▸ **Study material**

=== Begin Enclosure ===

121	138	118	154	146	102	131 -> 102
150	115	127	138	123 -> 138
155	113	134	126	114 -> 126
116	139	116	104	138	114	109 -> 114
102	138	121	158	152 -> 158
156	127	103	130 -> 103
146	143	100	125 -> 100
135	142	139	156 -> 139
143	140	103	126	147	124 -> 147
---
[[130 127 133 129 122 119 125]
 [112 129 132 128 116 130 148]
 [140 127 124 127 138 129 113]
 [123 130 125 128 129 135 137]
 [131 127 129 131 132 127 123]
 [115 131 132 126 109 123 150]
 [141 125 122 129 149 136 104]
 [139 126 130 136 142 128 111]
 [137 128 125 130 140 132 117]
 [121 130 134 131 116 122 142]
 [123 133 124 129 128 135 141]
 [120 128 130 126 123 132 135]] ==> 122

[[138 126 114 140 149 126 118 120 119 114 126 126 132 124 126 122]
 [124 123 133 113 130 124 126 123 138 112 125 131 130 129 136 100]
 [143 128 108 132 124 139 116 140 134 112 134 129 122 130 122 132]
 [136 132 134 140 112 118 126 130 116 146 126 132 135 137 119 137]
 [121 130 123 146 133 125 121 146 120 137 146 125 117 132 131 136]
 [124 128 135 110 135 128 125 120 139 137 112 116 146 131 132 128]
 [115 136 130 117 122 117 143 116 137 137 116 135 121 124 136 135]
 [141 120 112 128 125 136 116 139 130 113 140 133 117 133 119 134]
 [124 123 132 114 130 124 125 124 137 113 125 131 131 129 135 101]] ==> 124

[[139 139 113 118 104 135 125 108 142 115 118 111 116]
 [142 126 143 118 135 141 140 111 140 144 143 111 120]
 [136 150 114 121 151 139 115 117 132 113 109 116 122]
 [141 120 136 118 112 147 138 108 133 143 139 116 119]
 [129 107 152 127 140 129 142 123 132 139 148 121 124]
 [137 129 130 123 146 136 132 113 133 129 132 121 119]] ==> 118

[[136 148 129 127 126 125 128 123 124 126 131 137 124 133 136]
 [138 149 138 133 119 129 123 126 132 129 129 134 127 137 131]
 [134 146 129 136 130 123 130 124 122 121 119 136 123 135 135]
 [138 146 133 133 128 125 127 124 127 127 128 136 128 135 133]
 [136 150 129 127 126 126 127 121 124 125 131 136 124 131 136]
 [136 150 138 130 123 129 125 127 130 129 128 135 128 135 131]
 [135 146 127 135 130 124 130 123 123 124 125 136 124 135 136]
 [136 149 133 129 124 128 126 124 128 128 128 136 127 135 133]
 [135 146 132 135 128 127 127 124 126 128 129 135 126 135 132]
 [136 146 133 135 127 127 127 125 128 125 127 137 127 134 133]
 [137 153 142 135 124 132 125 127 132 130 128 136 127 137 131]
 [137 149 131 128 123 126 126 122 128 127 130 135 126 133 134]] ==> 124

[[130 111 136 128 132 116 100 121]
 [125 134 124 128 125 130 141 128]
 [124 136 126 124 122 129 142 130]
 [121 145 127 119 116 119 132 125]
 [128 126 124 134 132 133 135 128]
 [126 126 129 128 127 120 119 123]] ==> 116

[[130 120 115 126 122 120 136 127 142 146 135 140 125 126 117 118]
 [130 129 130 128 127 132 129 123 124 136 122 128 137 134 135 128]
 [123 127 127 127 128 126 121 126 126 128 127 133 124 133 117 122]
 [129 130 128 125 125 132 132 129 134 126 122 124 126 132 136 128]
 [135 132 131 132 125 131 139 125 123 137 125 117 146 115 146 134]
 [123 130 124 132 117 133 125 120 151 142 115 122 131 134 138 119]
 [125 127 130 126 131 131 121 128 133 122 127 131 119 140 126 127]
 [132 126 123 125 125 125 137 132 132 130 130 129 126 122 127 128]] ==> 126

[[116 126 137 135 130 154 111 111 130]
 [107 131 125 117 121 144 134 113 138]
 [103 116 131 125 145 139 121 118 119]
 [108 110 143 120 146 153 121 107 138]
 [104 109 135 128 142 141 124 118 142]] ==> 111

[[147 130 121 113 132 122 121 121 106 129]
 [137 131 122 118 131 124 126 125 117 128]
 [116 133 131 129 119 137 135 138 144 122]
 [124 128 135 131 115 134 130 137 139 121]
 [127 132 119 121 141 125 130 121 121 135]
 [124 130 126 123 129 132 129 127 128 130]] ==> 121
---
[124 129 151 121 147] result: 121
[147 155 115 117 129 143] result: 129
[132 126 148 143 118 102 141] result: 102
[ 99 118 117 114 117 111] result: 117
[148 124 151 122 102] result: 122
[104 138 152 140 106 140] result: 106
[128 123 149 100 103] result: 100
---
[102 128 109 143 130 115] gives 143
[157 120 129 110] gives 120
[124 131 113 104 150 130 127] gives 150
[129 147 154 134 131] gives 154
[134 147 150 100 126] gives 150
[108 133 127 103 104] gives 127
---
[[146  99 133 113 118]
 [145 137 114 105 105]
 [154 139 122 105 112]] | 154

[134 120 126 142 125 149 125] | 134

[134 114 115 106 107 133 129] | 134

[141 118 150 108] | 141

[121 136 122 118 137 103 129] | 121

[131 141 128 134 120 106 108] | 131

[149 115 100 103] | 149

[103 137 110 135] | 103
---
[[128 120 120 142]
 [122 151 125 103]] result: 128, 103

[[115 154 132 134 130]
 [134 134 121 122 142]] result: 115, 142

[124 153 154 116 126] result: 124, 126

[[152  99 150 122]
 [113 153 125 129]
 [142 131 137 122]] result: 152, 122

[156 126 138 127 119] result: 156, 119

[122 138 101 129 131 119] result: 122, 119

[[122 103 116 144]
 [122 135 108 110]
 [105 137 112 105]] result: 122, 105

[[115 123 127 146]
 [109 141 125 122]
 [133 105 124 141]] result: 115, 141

=== End Enclosure ===

▸ **What to work on**
All lines from the one that holds "[108 133 127 103 104] gives 127" through the end of the records are to be returned exactly, including both boundary lines, and no others.

▸ **Exercise answer**
[108 133 127 103 104] gives 127
---
[[146  99 133 113 118]
 [145 137 114 105 105]
 [154 139 122 105 112]] | 154

[134 120 126 142 125 149 125] | 134

[134 114 115 106 107 133 129] | 134

[141 118 150 108] | 141

[121 136 122 118 137 103 129] | 121

[131 141 128 134 120 106 108] | 131

[149 115 100 103] | 149

[103 137 110 135] | 103
---
[[128 120 120 142]
 [122 151 125 103]] result: 128, 103

[[115 154 132 134 130]
 [134 134 121 122 142]] result: 115, 142

[124 153 154 116 126] result: 124, 126

[[152  99 150 122]
 [113 153 125 129]
 [142 131 137 122]] result: 152, 122

[156 126 138 127 119] result: 156, 119

[122 138 101 129 131 119] result: 122, 119

[[122 103 116 144]
 [122 135 108 110]
 [105 137 112 105]] result: 122, 105

[[115 123 127 146]
 [109 141 125 122]
 [133 105 124 141]] result: 115, 141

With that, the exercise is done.